▶ [DIRECTIONS]
Reproduce the data exactly as it stands.

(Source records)
--------------------------------------------------
Each named move below is a turn or a mirror, shown by a few rows before and after it. Which moves, in which order, take the first row of each later pair to the second? The first pair is answered.
q388 (before |-> after):
[ -8 -11 -18  -3 -15   0  12  10 -17  -5   3  14  10   6  14  -2  -1  -4
  13 -15   3  -4  -3 -20  -4   0   9   1   6] |-> [ -7 -12 -20 -12 -12  -1  18  10 -22   3   1   6  10   4  14  -2  -4  -3
  14 -13   1   3   1 -13  -3  -1   6  -8   1]
[  4  14  12 -26  29  -8  -8  -4  -2  -5   6  -4   7  -3  -9  20  -1  -6
  -2  10  -4   3   8  23   1   0   2  11   1] |-> [  5  19  19 -13  21 -12 -12  -6   3 -15  10   1   2   0  -7  20   6  -4
  -2   7  -2  -1   3  19  -2   0   8  16   9]
[  0  -3  -1   3   9   0  -5  -4  10 -10   9  -7  -6   8   1   5   1  -7
   0   6   8   3   1  -3   2  -1  11   0   6] |-> [  4  -6  -2  -7  13   1   0  -3   4  -1   5 -12  -5   6  -4   2  -5  -6
  -1   7   8   4  12   0   2   1   3  -4  -2]
q940 (before |-> after):
[-35   4 -14  22 -19   9   9  -4   2  13  13  -8  -3   7  30 -13  -7  -3
  29  -7   9  15   8 -10   7  -1  -7   0  -7] |-> [-28  -5 -12  -3  -9   7  18  -5  -6  23  15 -11   0  -1  18 -11 -14  -4
  21  -6   8  15  27  10   6  -1 -23  -5 -15]
[ 11  11   9 -10   9  -9 -13 -14  11 -11  14  13  -2 -10 -12   3   7   1
   2   9   6  -3   8  14  -9  13  -3  11   9] |-> [  4  14  11   0   5  -9 -17 -11  10 -16  13  16  -6  -8  -6   3  12   0
   1   7   8  -2  -1   6 -10  12   2  14  11]
[ -7  -5   9  -8  -2  12  -3   9  -4  30  -2 -12  -1  -2  -7 -12  -9   1
  -8   1 -12  14   4  -4   4   4  -6 -14 -23] |-> [-11   4  11  10 -10  13  -8  10   2  17  -6  -7  -2   8   2 -14  -4   1
  -3   1 -13  11 -13 -15   5  -3   0 -11 -19]
q970 (before |-> after):
[ -6  32  46  57  -6  -2 -52  10  43 -11   5  18   1  15   8   1  31  22
  -9  17  -5  -4 -77 -10 -10  -3  36  16   8] |-> [-21  14  32  67 -27   2 -31  27  28  -1 -11   8  -3  27  31 -10  24  18
   3  -2 -18  -4 -74 -40  -4  -6  42  -2   3]
[-14  -9 -19  18 -20 -17  19  12  -8 -11 -14  13  -3   5  21 -11 -12  -1
  14 -17  -4  -5   0 -24  -4  -1   9   4  13] |-> [ -4  -5 -24   9 -10 -24  22   0  -7 -18  -6  23   3 -10  11  -6 -13  -1
  12 -15   5  -8  12  -7 -13   7   9  14  29]
[-15  -5  17  18   5  -1   6 -28 -26 -18  -5 -13   1  13   5  13  11  21
 -12   4  15  39  31  25  -8  -5  16  23  -3] |-> [-17  -4  17  22   3   1   2 -31 -22 -16  -6 -17  -3  16   4  13  13  22
 -15   5  12  43  26  21  -6  -2  18  22 -11]
[ 11   8  16  -3   8   5 -19  15  12  -4 -10  -7 -17  -8  -9 -20  18  20
 -13  16   6  -8  -1   2  11   2 -18   2 -20] |-> [  2   3  11   1  -1   7 -14  21   9   4 -19 -10 -16  -2   1 -23  17  18
 -10  11   0  -7  -2 -12  14   0 -15  -9 -25]
q614 (before |-> after):
[ -8  -6 -10   5   5  -7  19  -8   0  20  -4 -38 -10  20   1   2 -27  20
   2  18 -31  14   8  11   6   3  10   1  -7] |-> [-13   7   0  28  -3  -6  10 -10  14  11   0 -31 -13  25   7   3 -14  22
   2  19 -28  14 -13  -7   7  -4  17  10   2]
[ 25 -31 -20 -13   3 -12  17  -4   4  24   1 -13 -30 -28 -12  -4  -9  -7
  17  -5 -24  -6  18  -7  15  19 -34   6   2] |-> [ 12 -28  -8  12  -6   4   2   6   9  31  -2 -20 -36  -8  -1  -7  -2  -6
  18  -4 -30   0  -8 -33  22   9 -25   3 -13]
[-18   4  36   5   8  29 -22 -19   4  29   4   8  -8   0 -15 -11   0  -8
 -18  47 -13  23 -37  18  -8   5  -3 -11 -19] |-> [-10  12  37  12  11  17 -26 -29  16   6  14  21  -6  -6 -22  -4   8 -12
 -16  47  -1  13 -38  27 -17   3   3   7   0]
Now pairs of rows:
(2 to 3 moves a pair)
[  5 -10 -22 -52   9 -11   0 -16  24  -4  26   0  11 -33  -5 -23   5   1
 -12   4  16  12  11  46 -21  37   2   9  14] |-> [  1   3 -15 -15  -5 -17 -16 -18  42 -28  30  13   7 -21   8 -22  21   0
  -5   1  21   4 -13  30 -23  29  18  21  34]	q388 then q940
[  2 -10 -28 -56  21  10  34 -10 -31  -9  -4  -1 -10  -5 -15  -7 -48   5
  -4  13  -4 -12  -2  28  -9  32 -35   8 -18] |-> [-13   2  -2 -33  16  42   3   1 -16  10  -9 -18 -25  19 -11 -13 -38  10
 -13  28 -17   9 -39   1   7  20 -33   3 -48]	q970 then q614
[ -1  18  23  16   0  30 -21  11   7  11   0  -5  -9  23   0  -7 -13   7
  18  14 -11  -6 -31 -12  29 -19  -9 -27 -19] |-> [ 21  13  -5  10   1  -9  10  -3   6 -34  17  31   9   2   4   5 -12  -5
  32  -8  13 -35   2  13   0  -9   0   1  39]	q970 then q614 then q614
[ 26  -3   5  10  -8 -22  15  -9  11 -23  19  27 -17  -5  -9   0  15   0
   1  -7  12 -21   1  14 -12  -6   7  16  13] |-> [ 25 -24  -2 -23  -2 -11  30   2 -13  13   5   4 -14 -12 -16  -6  -3   4
  -4  -8  -2 -12  24  23  -6  -1  -9 -11 -14]	q940 then q614
[ -9  24  32  14  44  27 -25   8  -2   9  21   2 -34  18  15  37  11  37
 -30   5 -23  48 -24 -12  20  -9  -4   6 -15] |-> [-10 -14  -3 -22  34  16  21  26 -41  34   4 -15 -29   0  25  26 -18  31
 -19 -18 -34  43  25 -18  18  -2 -14 -24 -22]	q970 then q940 then q970
[-18  -4 -10  30 -26  -7   5   6   2  -6  -9  -7  -2  12  31  -8   6  -9
  12 -12  -3  -3 -28 -28  -3  -7  13  -5   2] |-> [ -9  -9 -27   8 -20 -25  26  -2  -8 -13  -1   6   8  -9  23  -4  -3 -11
  16 -21   6 -14  -2 -10 -15   0  10  -1  20]	q970 then q614
[ -2 -14  -8 -20  -4  -7  14 -15 -17  -3   5  -6   5  -1  -6   0 -15   3
   3  -6  -1  -5  17  -1 -20  10  -9 -11   5] |-> [ -4   9  16  13  -5   3 -20 -19   7 -16  10   2  -4  16  -6   0   5   7
   0   3   2  -1 -16 -10 -14   0  -2   3   9]	q970 then q970 then q940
--------------------------------------------------
▶ [RESPONSE TO THE TASK]
Each named move below is a turn or a mirror, shown by a few rows before and after it. Which moves, in which order, take the first row of each later pair to the second? The first pair is answered.
q388 (before |-> after):
[ -8 -11 -18  -3 -15   0  12  10 -17  -5   3  14  10   6  14  -2  -1  -4
  13 -15   3  -4  -3 -20  -4   0   9   1   6] |-> [ -7 -12 -20 -12 -12  -1  18  10 -22   3   1   6  10   4  14  -2  -4  -3
  14 -13   1   3   1 -13  -3  -1   6  -8   1]
[  4  14  12 -26  29  -8  -8  -4  -2  -5   6  -4   7  -3  -9  20  -1  -6
  -2  10  -4   3   8  23   1   0   2  11   1] |-> [  5  19  19 -13  21 -12 -12  -6   3 -15  10   1   2   0  -7  20   6  -4
  -2   7  -2  -1   3  19  -2   0   8  16   9]
[  0  -3  -1   3   9   0  -5  -4  10 -10   9  -7  -6   8   1   5   1  -7
   0   6   8   3   1  -3   2  -1  11   0   6] |-> [  4  -6  -2  -7  13   1   0  -3   4  -1   5 -12  -5   6  -4   2  -5  -6
  -1   7   8   4  12   0   2   1   3  -4  -2]
q940 (before |-> after):
[-35   4 -14  22 -19   9   9  -4   2  13  13  -8  -3   7  30 -13  -7  -3
  29  -7   9  15   8 -10   7  -1  -7   0  -7] |-> [-28  -5 -12  -3  -9   7  18  -5  -6  23  15 -11   0  -1  18 -11 -14  -4
  21  -6   8  15  27  10   6  -1 -23  -5 -15]
[ 11  11   9 -10   9  -9 -13 -14  11 -11  14  13  -2 -10 -12   3   7   1
   2   9   6  -3   8  14  -9  13  -3  11   9] |-> [  4  14  11   0   5  -9 -17 -11  10 -16  13  16  -6  -8  -6   3  12   0
   1   7   8  -2  -1   6 -10  12   2  14  11]
[ -7  -5   9  -8  -2  12  -3   9  -4  30  -2 -12  -1  -2  -7 -12  -9   1
  -8   1 -12  14   4  -4   4   4  -6 -14 -23] |-> [-11   4  11  10 -10  13  -8  10   2  17  -6  -7  -2   8   2 -14  -4   1
  -3   1 -13  11 -13 -15   5  -3   0 -11 -19]
q970 (before |-> after):
[ -6  32  46  57  -6  -2 -52  10  43 -11   5  18   1  15   8   1  31  22
  -9  17  -5  -4 -77 -10 -10  -3  36  16   8] |-> [-21  14  32  67 -27   2 -31  27  28  -1 -11   8  -3  27  31 -10  24  18
   3  -2 -18  -4 -74 -40  -4  -6  42  -2   3]
[-14  -9 -19  18 -20 -17  19  12  -8 -11 -14  13  -3   5  21 -11 -12  -1
  14 -17  -4  -5   0 -24  -4  -1   9   4  13] |-> [ -4  -5 -24   9 -10 -24  22   0  -7 -18  -6  23   3 -10  11  -6 -13  -1
  12 -15   5  -8  12  -7 -13   7   9  14  29]
[-15  -5  17  18   5  -1   6 -28 -26 -18  -5 -13   1  13   5  13  11  21
 -12   4  15  39  31  25  -8  -5  16  23  -3] |-> [-17  -4  17  22   3   1   2 -31 -22 -16  -6 -17  -3  16   4  13  13  22
 -15   5  12  43  26  21  -6  -2  18  22 -11]
[ 11   8  16  -3   8   5 -19  15  12  -4 -10  -7 -17  -8  -9 -20  18  20
 -13  16   6  -8  -1   2  11   2 -18   2 -20] |-> [  2   3  11   1  -1   7 -14  21   9   4 -19 -10 -16  -2   1 -23  17  18
 -10  11   0  -7  -2 -12  14   0 -15  -9 -25]
q614 (before |-> after):
[ -8  -6 -10   5   5  -7  19  -8   0  20  -4 -38 -10  20   1   2 -27  20
   2  18 -31  14   8  11   6   3  10   1  -7] |-> [-13   7   0  28  -3  -6  10 -10  14  11   0 -31 -13  25   7   3 -14  22
   2  19 -28  14 -13  -7   7  -4  17  10   2]
[ 25 -31 -20 -13   3 -12  17  -4   4  24   1 -13 -30 -28 -12  -4  -9  -7
  17  -5 -24  -6  18  -7  15  19 -34   6   2] |-> [ 12 -28  -8  12  -6   4   2   6   9  31  -2 -20 -36  -8  -1  -7  -2  -6
  18  -4 -30   0  -8 -33  22   9 -25   3 -13]
[-18   4  36   5   8  29 -22 -19   4  29   4   8  -8   0 -15 -11   0  -8
 -18  47 -13  23 -37  18  -8   5  -3 -11 -19] |-> [-10  12  37  12  11  17 -26 -29  16   6  14  21  -6  -6 -22  -4   8 -12
 -16  47  -1  13 -38  27 -17   3   3   7   0]
Now pairs of rows:
(2 to 3 moves a pair)
[  5 -10 -22 -52   9 -11   0 -16  24  -4  26   0  11 -33  -5 -23   5   1
 -12   4  16  12  11  46 -21  37   2   9  14] |-> [  1   3 -15 -15  -5 -17 -16 -18  42 -28  30  13   7 -21   8 -22  21   0
  -5   1  21   4 -13  30 -23  29  18  21  34]	q388 then q940
[  2 -10 -28 -56  21  10  34 -10 -31  -9  -4  -1 -10  -5 -15  -7 -48   5
  -4  13  -4 -12  -2  28  -9  32 -35   8 -18] |-> [-13   2  -2 -33  16  42   3   1 -16  10  -9 -18 -25  19 -11 -13 -38  10
 -13  28 -17   9 -39   1   7  20 -33   3 -48]	q970 then q614
[ -1  18  23  16   0  30 -21  11   7  11   0  -5  -9  23   0  -7 -13   7
  18  14 -11  -6 -31 -12  29 -19  -9 -27 -19] |-> [ 21  13  -5  10   1  -9  10  -3   6 -34  17  31   9   2   4   5 -12  -5
  32  -8  13 -35   2  13   0  -9   0   1  39]	q970 then q614 then q614
[ 26  -3   5  10  -8 -22  15  -9  11 -23  19  27 -17  -5  -9   0  15   0
   1  -7  12 -21   1  14 -12  -6   7  16  13] |-> [ 25 -24  -2 -23  -2 -11  30   2 -13  13   5   4 -14 -12 -16  -6  -3   4
  -4  -8  -2 -12  24  23  -6  -1  -9 -11 -14]	q940 then q614
[ -9  24  32  14  44  27 -25   8  -2   9  21   2 -34  18  15  37  11  37
 -30   5 -23  48 -24 -12  20  -9  -4   6 -15] |-> [-10 -14  -3 -22  34  16  21  26 -41  34   4 -15 -29   0  25  26 -18  31
 -19 -18 -34  43  25 -18  18  -2 -14 -24 -22]	q970 then q940 then q970
[-18  -4 -10  30 -26  -7   5   6   2  -6  -9  -7  -2  12  31  -8   6  -9
  12 -12  -3  -3 -28 -28  -3  -7  13  -5   2] |-> [ -9  -9 -27   8 -20 -25  26  -2  -8 -13  -1   6   8  -9  23  -4  -3 -11
  16 -21   6 -14  -2 -10 -15   0  10  -1  20]	q970 then q614
[ -2 -14  -8 -20  -4  -7  14 -15 -17  -3   5  -6   5  -1  -6   0 -15   3
   3  -6  -1  -5  17  -1 -20  10  -9 -11   5] |-> [ -4   9  16  13  -5   3 -20 -19   7 -16  10   2  -4  16  -6   0   5   7
   0   3   2  -1 -16 -10 -14   0  -2   3   9]	q970 then q970 then q940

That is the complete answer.